What you should do: Among the entries that follow, the required portion opens with the line containing "-77 -83 -57" and closes with the line containing "-56 -82 -44". Give that portion again exactly, and nothing else.

Extracted material:
Each row is followed by its class number.
[-55  17 -23  24  69  63 -53 -63 -48 -50  19  58  29  -1  17   0 -40  -5
  38 -10  31  24 -50 -34  47  -1 -22  84 -11  10 -14 -45  -9 -13   9]
8
[-62  16 -17  24  47  71 -59 -38 -47 -50  21  47  28 -14  23   5 -32  -2
  53 -12  27   8 -43 -39  33 -14 -17  68  -4  -4 -31 -38 -15 -13  -2]
5
[  2 -16  -2 -26  79  18 -16 -63  -1 -16  24   4 -41   2  74 -31 -22   4
  28   3 -16  77   2 -20  30  34 -14 -62 -31 -64  -1  11  14   2  84]
7
[-52  31 -31  15  73  60 -57 -44 -44 -45  15  50  35  -8   9  19 -25  -7
  46   2  29  16 -46 -42  43 -30 -15  91   3  11 -27 -48  -9 -13  -7]
8
[-43   1 -12  17  60  51 -51 -68 -31 -17  47  45   2   2  22 -31 -48 -18
  36  -7   8  42 -64 -32  18  12 -19  40 -23 -18 -12 -29  -7 -33  40]
3
[-29  27 -30  24  93  48 -34 -53 -42 -34  21  44  14   2  11  -8 -48  -8
  20 -16  10  34 -66 -23  16 -10 -14  40  -7 -32 -26 -34 -16 -17  22]
8
[  6   2   5 -20  46  11 -28 -74 -16 -15  31  -6 -43   6  66 -36 -29   1
  19  -5  -5  92   2 -16   4  28 -21 -50 -21 -71  -2  10   0 -13  79]
3
[-18  -3   8 -10  56   2 -49 -65 -23  -6  23  -8 -38  -1  88 -32 -40  -6
  29 -17 -19  86  -8 -30  36  32  -5 -41 -11 -74 -16  11   3  -6  66]
1
[ 13  -8  11  -8  59 -25  -3 -53  -3  -4  24  -6 -51   8  75 -31 -14 -14
  12   0 -12  70   4 -14  10  40 -26 -79 -15 -77  -4  30  14   0  96]
7
[-42  21 -10 -29  59  45 -78 -74 -33 -30  14   3 -28 -24  80  -6 -29  10
  34 -11 -16  84  44 -45  44  15 -21  14   5 -50 -29  -4  12  -2  24]
1
[-54  -1 -27  24  12  70 -70 -50 -36 -48   9  48  43  -9   9   1 -38 -12
  20 -15   6  28 -49 -30  15  -5 -20  84 -28 -13 -26 -39  -1 -23 -14]
10
[-14 -15  -9  23  55  13 -45 -43 -34  -3  20  23  -6  16  27 -45 -51 -25
  23 -27  21  42 -86  -5  -1  41  -7  -1 -50 -49   0 -18 -13 -25  51]
2
[-33  -1   3   2  36  58 -25 -67 -32 -14  19   6 -18 -12  81 -13 -25   7
  28   8  -5  84  21 -25  43   7 -34  -8   2 -84 -27 -15  11   1  53]
9
[-40  14 -25 -30  76  54 -69 -57 -43  -7   9   1  13 -21  61  -9 -31   6
  38  10   4  88  30 -34  47   4 -11  -2 -18 -63 -27 -37   4 -13  41]
2
[-10   0  -2 -40  61  26 -24 -65 -22   6  16   0 -17  -9  75 -21 -24  -9
  18  -8 -35  90  20 -26  34  31 -35 -30 -10 -64 -11  -1   9  -7  56]
7
[-40  20  13 -11  50  23 -36 -51 -11 -15  37   1  -7   2  78 -19 -29  -5
  37  16   8  83  23 -26  33  32 -28 -19 -17 -53 -17  -2  10 -16  76]
6
[-24  13  12 -11  40   4 -46 -63 -15 -15  15  -6 -26  -2  74 -16 -36 -10
  30  -7   4  66  13 -27  28  45 -15 -27 -11 -69  -2  20   9  -9  67]
6
[-54   4 -27  18  57  88 -53 -59 -51 -21   6  61  39 -18  20  -3 -23   9
  30   1  -1  14 -60 -31  49 -12 -10  85  -7 -28 -16 -51  -4 -12  -3]
9
[ 37  -8  27 -25  65 -32  -8 -67 -10   3  30 -18 -48   9  69 -44 -16  -6
   4  -9 -15  79 -16   8 -13  57 -23 -74 -13 -87   7  37   4 -19  98]
3
[-69 -26 -10  37  27  58 -51 -50 -27 -73  24  39 -22  -2  32 -22 -43 -14
  55 -15  13  21 -37 -34  28   4   2  65  -8  -8 -34 -23 -13 -12  19]
1
[-22 -23   2  30  23  27 -17 -50 -29 -11  13  47   7   8  14 -54 -37  -7
  44 -19  18  42 -86   4  28  40 -15   6 -30 -36 -18 -16 -16 -19  46]
4
[-49   7 -23  45  68  28 -76 -51 -24 -40  20  39   2  -3  10 -10 -42  -3
  23   1  18  22 -74 -36  25   4  -9  53 -21 -16 -12 -26  -4 -22  29]
1
[-37  -3 -11  40  36  31 -55 -54 -29 -22   4  34  28   3   6 -30 -55 -16
  15  -8   0  40 -85 -16  18  24 -12  34 -45 -43   0 -27  -9 -27  31]
10
[-37  16   0 -30  48  33 -40 -86 -52 -10  30  -8 -30 -15  75 -17 -21  19
  41  -5   1  88  10 -34  33  25 -34 -17   7 -67 -35  10  15   6  42]
4
[-12  20  -9  32  72   4 -32 -50 -38 -27  10  37   1  15  35 -29 -29 -30
  33 -22  19  36 -68 -15  29  -2 -13   3 -17 -37 -11 -23 -32 -20  55]
8
[-33  10   3  21  66  21 -30 -52 -39 -11  27  33  -6   8  26 -22 -44 -12
  55 -17  30  25 -85 -19  23  16  -7   7 -58 -26  -5 -26  -8 -26  67]
0
[-26   9 -27 -34  71  42 -25 -55 -33 -17  30  11  -5 -20  64  -6  -2   8
  33  30 -12  71  37 -41  33   1 -16  -7  14 -40 -30  -7  33  12  49]
7
[-54   8  -4  46  77  52 -54 -63 -53 -36  24  36  17  -6  32  -6 -16  -3
  29   1  18  14 -72 -34  34  -3 -26  59  -4 -35  -9 -32  -7 -16  35]
9
[-19   3  13 -16  34  29 -35 -79 -45  -6  32   7 -32  -6  86 -20 -16  13
  22  17   4  67  10 -22  30  19 -32  -7  -8 -66 -16   2  34   6  70]
9
[-24   2  -8 -15  56  27 -40 -56  -8 -33  10   4 -25  -6  69 -15 -17   1
  30   4 -11  82  38 -40  40  20 -27 -26  -6 -56  -9   0  11   3  57]
7
[-46   9  -5  55  43  64 -53 -37 -40 -58  20  31  -7  -2  11 -26 -43 -17
  51 -23  17  31 -36 -22   7   2 -24  35  -1 -30 -28 -27 -22 -20  23]
5
[-26  10  -5 -27  47  52 -49 -70 -45  11  44  13  -4 -22  68  -6 -18  19
  51   9   0  86  19 -27  50  22 -16 -21  -4 -41 -33  -4  34  -1  43]
4
[ -27   -9   -1   38   58   44  -32  -56  -46  -20   25   38    4    9
   27  -33  -40   -5   26   -7   14   21 -104  -14   19   21   -6   29
  -32  -44   -2  -23   -7  -10   48]
9
[ 20 -11  27 -12  56  -3 -24 -36   6 -25  20 -16 -60   8  76 -20 -17 -23
  43 -26 -12  82  25 -14   8  26 -20 -79 -18 -72   3  28  -6  -4  91]
7
[-29 -22  -1  25  26  25 -13 -46 -25 -13  17  41  -1  12   5 -66 -40  -9
  41 -15  12  38 -76   3  18  31 -19  12 -17 -39 -31 -13 -12 -19  39]
4
[-27  22   4   3  55  35 -46 -55 -35 -31  34  -5 -32  -7  69 -17 -29  16
  29  12  -7  69  16 -23  15  38 -21 -19  -2 -61 -20   4  11  -7  49]
5
[-71  19 -32  44  37  85 -76 -52 -57 -46  20  50  42 -23   9  35  -2  10
  26  18  25   0 -40 -48  39 -34 -18 114   7  15 -12 -55   7  -7 -23]
9
[-38 -14   0  36  48  40   1 -42 -32 -13  38  35   5  11  34 -24 -46 -24
  53 -18  28  37 -81  -7  16  20 -21   7 -41 -34 -13 -34 -16 -31  60]
0
[-17  -1   7 -27  67  13 -12 -58 -16   1  30   4 -25   3  86 -16  -5  -4
  29  17  -7  70   7 -33  37  22 -44 -38 -13 -53 -11   8  20   1  86]
7
[-27  17   3  53  41   3 -30 -20 -18 -28  38  29  -8  19  26 -41 -54 -26
  47  -7  40  34 -83 -14   8  10 -10 -16 -42 -32 -26 -18 -25 -20  54]
5
[-11  18  16 -18  60  14 -49 -76 -24  -4  45  -5 -26  -3  78 -20 -28  -5
  29  -9 -12  99   4 -33  28  34 -24 -32 -21 -55 -14   6  12 -19  69]
3
[-11   1  22   6  38   6 -38 -57 -15 -21  20 -30 -25   5  60 -23 -32 -13
   8 -11  -7  87  13 -15   2  22 -41 -51 -17 -85 -16  17  12 -13  69]
10
[  52  -45   38   14   23  -24   21  -45   -6    0   15  -13  -60   21
   67  -59  -18   -3   -8  -13   -8   57   -9   36  -15   49  -20 -101
  -13 -112   11   38   10   -3  114]
9
[  38  -17   30   -7   34  -16   -1  -54  -17   15   11   -7  -59    3
   42  -48  -21    8   26   -9  -11   76  -25   27   -8   57  -21  -74
  -16 -100  -18   40   15  -10   99]
4
[-22   4   8  30  56  30 -42 -45 -36 -22  40  26  -8   6  12 -24 -37  -5
  49 -27  21  42 -86 -14   7  15 -14   6 -31 -32 -30  -8  -8 -19  45]
4
[-46  12  -3 -18  39  41 -52 -77 -52 -17  24  -4 -32 -15  82  10 -25  15
  48  -3  -6  66  33 -43  41  26  -5  -6 -10 -51  -6  -6  23  -5  46]
0
[-53  15  -3  25  58  27 -28 -57 -51 -10  17  39  -5   4  40 -15 -30 -13
  55 -21  22  16 -71 -34  35   0 -10  17 -37 -30  -6 -29 -18 -20  56]
0
[-27  13   1 -18  38  29 -40 -79 -39  -6  46   1 -26  -6  73 -14 -23   2
  24  17  -8  83  11 -34  17  34 -25  -3  -1 -47 -10   2  18 -12  60]
3
[-41 -11  -5  28  60  53 -34 -56 -34 -25  29  52   8  -8  27 -18 -43   1
  28  -3   6  15 -70 -18  34  -4   1  43 -29 -37 -24 -33   0 -15  34]
9
[-42  23 -14 -33  49  44 -60 -78 -61 -16  13  -8  -9 -31  70  22 -31  15
  52  13  -5  73  31 -47  48  20   1  13  -6 -62 -29 -16  31  -9  41]
0
[-28  10 -16  11  54  35 -38 -64 -29 -15  29  46  14  -2  17 -19 -29 -15
  31  -2  20  40 -77 -27  16 -11 -29  43 -28 -20 -19 -34 -13 -30  44]
3
[-50  24 -42 -15  21  68 -77 -83 -57 -19  18   8  18 -38  52  21 -16   3
  35  20 -13  87  43 -64  44   4  -7  52  41 -37 -26 -26  27  -3  -6]
3
[-39  22 -25 -25  56  29 -46 -68 -33 -18  20  11 -10 -21  86   4 -17  -6
  34  10 -18  85  30 -59  51   9 -16  -6   4 -60 -34  -7  16   6  40]
7
[ 13  13   4  25  66  -1   4 -30 -32   4  14  33  -5  28  22 -42 -48 -36
  22 -13  21  28 -90  10   5  33 -21 -17 -31 -54  -5  -9 -33 -23  76]
8
[  4  -2  12  -8  36   3 -49 -64 -13 -22  18 -20 -30   7  76 -34 -36 -10
  17 -16 -11  89   8 -12  13  34 -12 -71 -43 -87  -8  18   7 -10  71]
10
[-38   3  -4  11  74  54 -36 -69 -34 -24  50  42   0   0  29 -34 -43 -17
  41 -19  12  47 -59 -25  16   9 -22  26 -26 -17 -12 -27 -17 -27  48]
3
[-60   1  -2  26  57  66  -1 -27 -13 -30  49  47  27   7  24 -22 -63 -17
  39 -25  17  35 -62 -16  13   5  -8  24 -35 -18 -25 -33 -27 -22  37]
6
[-56   5  -9  30  31  33 -51 -52 -47 -35  10  46   0   2  21 -10 -39  -2
  55  -4  23  10 -69 -30  32  22   6  56 -44 -15  -5 -32  -4 -23  41]
0
[  6  -1   9 -21  66  21 -40 -73 -17 -14   3  -4 -38  -9  54 -41 -21  19
  49 -15  -3  92   1  -5  35  27 -17 -63 -24 -83 -19  12   3  -6  69]
4
[-38  17 -27  38  69  34 -43 -57 -40 -48  21  40  11   3   9  -7 -43  -5
  10 -10   6  27 -64 -23  20  13  -2  60  -6 -13 -14 -31 -10 -18   5]
8
[ 11 -14  18  -5  58  17 -23 -62 -23   9  26  -1 -28   2  72 -30 -36   7
   9  -3 -15  74 -17   1  19  37 -17 -51 -19 -97   2   7  14  -8  80]
9
[-37  -1 -16  23  61  17 -41 -41 -14 -19  18  35  -2  13  16 -29 -37 -25
  32   0   5  26 -73 -41  32  12 -15  16 -34 -26 -15 -18  -2 -16  48]
7
[-45   3 -26  13  83  46 -64 -57 -38 -17  25  52  25 -10  21 -23 -44   0
  30 -12  20  42 -56 -21  33  -6  -3  37 -57 -20 -30 -53   0 -26  39]
2
[-66  45 -41  27  33  84 -68 -37 -61 -30  -2  53  57 -38   5  52   4  19
  26  10  18   4 -21 -58  46 -50  -7 114  21   5 -22 -51   5  11 -44]
9
[-43  20 -26 -25  36  44 -56 -82 -44 -18  27  17  17 -23  70  -3  -4   5
  32  37   2  82  34 -48  49  12 -24  30  19 -37 -29 -23  23  -9  34]
3
[ -2  12   3 -18  67 -12 -11 -55 -17  -4  29 -10 -47   1  72 -20 -11  -7
  12  10 -15  80   8 -26   4  17 -35 -52  -3 -73 -14  19  15   2  86]
7
[-61   0 -18  30  56  50 -30 -57 -36 -35  20  44  15  -5  28   0 -32  -5
  51 -14  30  24 -61 -32  38 -13 -18  40 -32 -19 -18 -45  -9 -24  32]
0
[ -7  14   7  25  69   8 -15 -29 -31 -10  34  34 -18  29  25 -37 -50 -35
  32 -13  13  21 -73  -2   7  23  -7  -4 -30 -34 -15  -9 -24 -24  66]
8
[-21  -3  -2  27  78  18 -60 -41 -35 -20  29  15 -21  21  25 -38 -24 -10
  28 -12  24  28 -74 -13  -5  38  -6   5 -51 -28   9 -11  -4 -20  60]
2
[-24  -6  -4   8  82  37 -35 -34 -19 -24  49  45  -4  13  36 -30 -34 -27
  49  -7  10  25 -67 -24  19  34 -10  11 -44  -7  -8 -13  -3 -17  58]
7
[-74   6 -41   7  55  68 -82 -50 -38 -29   8  52  43 -13  17   6 -27   4
  24  -2  21  25 -39 -40  41 -12 -21  95 -31  -1 -23 -63  -4 -26 -15]
2
[  9  -2  19  -6  56  15 -32 -63 -26  -3  24  -1 -34  -3  77 -15 -24   3
  23   6   7  65 -10  -8  23  23 -25 -40 -21 -90  -9   9  20  -5  85]
9
[ -2  -7  13  12  53  14 -17 -37 -37  -4  37  24 -20  26  49 -35 -29 -26
  57 -27  29  25 -81   0   2  32 -14 -29 -56 -39   6  -8 -14 -28  85]
0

Task response:
[-50  24 -42 -15  21  68 -77 -83 -57 -19  18   8  18 -38  52  21 -16   3
  35  20 -13  87  43 -64  44   4  -7  52  41 -37 -26 -26  27  -3  -6]
3
[-39  22 -25 -25  56  29 -46 -68 -33 -18  20  11 -10 -21  86   4 -17  -6
  34  10 -18  85  30 -59  51   9 -16  -6   4 -60 -34  -7  16   6  40]
7
[ 13  13   4  25  66  -1   4 -30 -32   4  14  33  -5  28  22 -42 -48 -36
  22 -13  21  28 -90  10   5  33 -21 -17 -31 -54  -5  -9 -33 -23  76]
8
[  4  -2  12  -8  36   3 -49 -64 -13 -22  18 -20 -30   7  76 -34 -36 -10
  17 -16 -11  89   8 -12  13  34 -12 -71 -43 -87  -8  18   7 -10  71]
10
[-38   3  -4  11  74  54 -36 -69 -34 -24  50  42   0   0  29 -34 -43 -17
  41 -19  12  47 -59 -25  16   9 -22  26 -26 -17 -12 -27 -17 -27  48]
3
[-60   1  -2  26  57  66  -1 -27 -13 -30  49  47  27   7  24 -22 -63 -17
  39 -25  17  35 -62 -16  13   5  -8  24 -35 -18 -25 -33 -27 -22  37]
6
[-56   5  -9  30  31  33 -51 -52 -47 -35  10  46   0   2  21 -10 -39  -2
  55  -4  23  10 -69 -30  32  22   6  56 -44 -15  -5 -32  -4 -23  41]
0
[  6  -1   9 -21  66  21 -40 -73 -17 -14   3  -4 -38  -9  54 -41 -21  19
  49 -15  -3  92   1  -5  35  27 -17 -63 -24 -83 -19  12   3  -6  69]
4
[-38  17 -27  38  69  34 -43 -57 -40 -48  21  40  11   3   9  -7 -43  -5
  10 -10   6  27 -64 -23  20  13  -2  60  -6 -13 -14 -31 -10 -18   5]
8
[ 11 -14  18  -5  58  17 -23 -62 -23   9  26  -1 -28   2  72 -30 -36   7
   9  -3 -15  74 -17   1  19  37 -17 -51 -19 -97   2   7  14  -8  80]
9
[-37  -1 -16  23  61  17 -41 -41 -14 -19  18  35  -2  13  16 -29 -37 -25
  32   0   5  26 -73 -41  32  12 -15  16 -34 -26 -15 -18  -2 -16  48]
7
[-45   3 -26  13  83  46 -64 -57 -38 -17  25  52  25 -10  21 -23 -44   0
  30 -12  20  42 -56 -21  33  -6  -3  37 -57 -20 -30 -53   0 -26  39]
2
[-66  45 -41  27  33  84 -68 -37 -61 -30  -2  53  57 -38   5  52   4  19
  26  10  18   4 -21 -58  46 -50  -7 114  21   5 -22 -51   5  11 -44]
9
[-43  20 -26 -25  36  44 -56 -82 -44 -18  27  17  17 -23  70  -3  -4   5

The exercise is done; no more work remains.